Start of Given data

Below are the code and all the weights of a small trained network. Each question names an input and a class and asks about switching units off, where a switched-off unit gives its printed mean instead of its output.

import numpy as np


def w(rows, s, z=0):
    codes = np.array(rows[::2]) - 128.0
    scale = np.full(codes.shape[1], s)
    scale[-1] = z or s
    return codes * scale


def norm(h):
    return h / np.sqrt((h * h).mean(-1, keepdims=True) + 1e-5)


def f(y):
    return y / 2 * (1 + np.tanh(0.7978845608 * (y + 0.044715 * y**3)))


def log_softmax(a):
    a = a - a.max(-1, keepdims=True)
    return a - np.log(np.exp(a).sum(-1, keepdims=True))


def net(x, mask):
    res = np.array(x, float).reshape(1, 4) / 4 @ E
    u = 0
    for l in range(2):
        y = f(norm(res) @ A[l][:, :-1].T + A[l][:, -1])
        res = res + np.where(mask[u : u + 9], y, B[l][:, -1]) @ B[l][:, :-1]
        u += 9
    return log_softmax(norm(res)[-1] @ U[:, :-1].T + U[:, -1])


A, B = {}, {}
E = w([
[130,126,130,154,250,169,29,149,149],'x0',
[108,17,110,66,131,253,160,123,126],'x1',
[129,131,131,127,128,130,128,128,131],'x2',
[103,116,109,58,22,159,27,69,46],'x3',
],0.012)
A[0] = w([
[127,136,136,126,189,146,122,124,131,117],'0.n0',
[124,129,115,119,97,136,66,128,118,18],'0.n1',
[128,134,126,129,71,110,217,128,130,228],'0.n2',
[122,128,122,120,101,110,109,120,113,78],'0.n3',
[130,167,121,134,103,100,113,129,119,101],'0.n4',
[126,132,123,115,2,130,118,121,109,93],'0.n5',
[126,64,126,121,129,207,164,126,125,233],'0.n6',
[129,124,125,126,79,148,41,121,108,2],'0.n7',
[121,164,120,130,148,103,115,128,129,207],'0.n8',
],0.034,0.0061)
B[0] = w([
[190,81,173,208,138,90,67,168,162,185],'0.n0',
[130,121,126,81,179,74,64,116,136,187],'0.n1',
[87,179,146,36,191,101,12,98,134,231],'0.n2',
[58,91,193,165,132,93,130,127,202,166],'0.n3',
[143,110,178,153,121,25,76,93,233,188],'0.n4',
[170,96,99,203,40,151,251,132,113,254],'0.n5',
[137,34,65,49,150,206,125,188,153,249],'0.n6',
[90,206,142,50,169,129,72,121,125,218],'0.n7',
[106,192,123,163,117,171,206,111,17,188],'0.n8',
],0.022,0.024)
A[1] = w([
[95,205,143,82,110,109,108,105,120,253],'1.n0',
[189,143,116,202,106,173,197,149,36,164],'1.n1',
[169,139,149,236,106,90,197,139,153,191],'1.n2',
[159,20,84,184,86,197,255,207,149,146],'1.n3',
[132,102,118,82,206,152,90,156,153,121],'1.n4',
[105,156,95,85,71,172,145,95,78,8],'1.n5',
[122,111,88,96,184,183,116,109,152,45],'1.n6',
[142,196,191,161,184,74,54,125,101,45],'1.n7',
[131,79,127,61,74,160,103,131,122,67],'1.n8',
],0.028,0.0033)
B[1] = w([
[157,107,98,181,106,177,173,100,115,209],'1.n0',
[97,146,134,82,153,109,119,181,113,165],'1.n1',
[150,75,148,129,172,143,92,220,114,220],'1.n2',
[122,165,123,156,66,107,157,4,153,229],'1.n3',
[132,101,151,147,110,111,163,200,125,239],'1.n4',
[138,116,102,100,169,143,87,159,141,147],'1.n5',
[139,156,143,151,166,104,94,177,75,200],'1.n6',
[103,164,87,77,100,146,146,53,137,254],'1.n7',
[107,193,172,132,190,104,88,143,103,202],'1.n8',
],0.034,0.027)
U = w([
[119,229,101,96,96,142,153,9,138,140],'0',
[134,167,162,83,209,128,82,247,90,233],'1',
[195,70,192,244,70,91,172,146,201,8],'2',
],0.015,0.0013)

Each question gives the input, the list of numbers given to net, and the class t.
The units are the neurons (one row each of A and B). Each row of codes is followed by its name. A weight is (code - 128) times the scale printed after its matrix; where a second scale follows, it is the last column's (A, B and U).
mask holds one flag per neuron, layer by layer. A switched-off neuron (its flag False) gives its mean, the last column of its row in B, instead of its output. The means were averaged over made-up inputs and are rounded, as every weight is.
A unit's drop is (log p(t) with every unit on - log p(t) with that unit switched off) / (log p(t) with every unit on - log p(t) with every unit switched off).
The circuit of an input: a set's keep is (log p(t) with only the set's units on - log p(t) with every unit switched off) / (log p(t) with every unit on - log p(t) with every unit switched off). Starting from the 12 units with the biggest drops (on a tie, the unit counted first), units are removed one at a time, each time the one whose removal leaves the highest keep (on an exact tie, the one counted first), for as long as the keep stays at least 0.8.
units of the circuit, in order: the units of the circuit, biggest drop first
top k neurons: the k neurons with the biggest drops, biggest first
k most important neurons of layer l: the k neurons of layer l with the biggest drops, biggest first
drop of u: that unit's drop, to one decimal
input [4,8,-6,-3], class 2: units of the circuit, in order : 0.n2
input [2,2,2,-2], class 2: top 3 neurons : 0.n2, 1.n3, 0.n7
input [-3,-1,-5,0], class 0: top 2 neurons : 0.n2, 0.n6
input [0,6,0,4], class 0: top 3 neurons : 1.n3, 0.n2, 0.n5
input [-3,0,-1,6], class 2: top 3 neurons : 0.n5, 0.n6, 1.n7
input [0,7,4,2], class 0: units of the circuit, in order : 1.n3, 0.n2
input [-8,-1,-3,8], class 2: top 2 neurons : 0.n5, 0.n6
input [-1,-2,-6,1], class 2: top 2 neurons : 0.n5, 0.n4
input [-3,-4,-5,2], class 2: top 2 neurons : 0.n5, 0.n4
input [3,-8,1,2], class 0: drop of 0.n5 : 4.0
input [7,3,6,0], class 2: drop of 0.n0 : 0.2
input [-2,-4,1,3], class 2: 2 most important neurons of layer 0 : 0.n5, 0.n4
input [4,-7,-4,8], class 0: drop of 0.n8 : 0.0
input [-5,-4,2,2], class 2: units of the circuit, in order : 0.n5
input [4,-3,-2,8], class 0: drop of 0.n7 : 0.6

End of Given data
Start of Given data

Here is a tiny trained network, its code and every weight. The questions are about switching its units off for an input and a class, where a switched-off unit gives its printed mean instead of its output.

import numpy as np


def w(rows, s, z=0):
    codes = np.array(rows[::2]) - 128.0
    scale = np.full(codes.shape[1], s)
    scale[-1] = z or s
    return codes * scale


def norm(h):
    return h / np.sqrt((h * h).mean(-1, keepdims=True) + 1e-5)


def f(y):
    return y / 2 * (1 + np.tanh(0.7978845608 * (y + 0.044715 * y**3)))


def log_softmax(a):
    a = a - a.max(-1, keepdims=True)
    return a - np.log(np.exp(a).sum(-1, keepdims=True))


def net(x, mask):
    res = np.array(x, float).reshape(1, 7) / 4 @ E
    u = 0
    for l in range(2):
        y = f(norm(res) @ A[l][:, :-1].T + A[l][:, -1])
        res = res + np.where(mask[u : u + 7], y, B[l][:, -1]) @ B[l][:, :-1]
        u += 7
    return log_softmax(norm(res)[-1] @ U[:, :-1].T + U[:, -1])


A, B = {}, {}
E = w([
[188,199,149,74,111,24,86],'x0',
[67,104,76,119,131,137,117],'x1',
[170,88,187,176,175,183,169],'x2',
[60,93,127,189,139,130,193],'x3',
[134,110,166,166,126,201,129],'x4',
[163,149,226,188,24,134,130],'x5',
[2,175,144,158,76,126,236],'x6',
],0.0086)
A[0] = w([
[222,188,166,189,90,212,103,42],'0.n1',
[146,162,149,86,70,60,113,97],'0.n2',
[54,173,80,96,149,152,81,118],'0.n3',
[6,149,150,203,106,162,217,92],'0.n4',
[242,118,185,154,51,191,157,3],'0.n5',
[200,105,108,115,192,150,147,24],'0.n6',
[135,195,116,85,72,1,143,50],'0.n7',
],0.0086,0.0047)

End of Given data

**The problem**.
Starting with the line above that holds "input [2,2,2,-2], class" and stopping with the line that holds "input [-3,0,-1,6], class", reproduce each line exactly, omitting all other lines.

**Reply**.
input [2,2,2,-2], class 2: top 3 neurons : 0.n2, 1.n3, 0.n7
input [-3,-1,-5,0], class 0: top 2 neurons : 0.n2, 0.n6
input [0,6,0,4], class 0: top 3 neurons : 1.n3, 0.n2, 0.n5
input [-3,0,-1,6], class 2: top 3 neurons : 0.n5, 0.n6, 1.n7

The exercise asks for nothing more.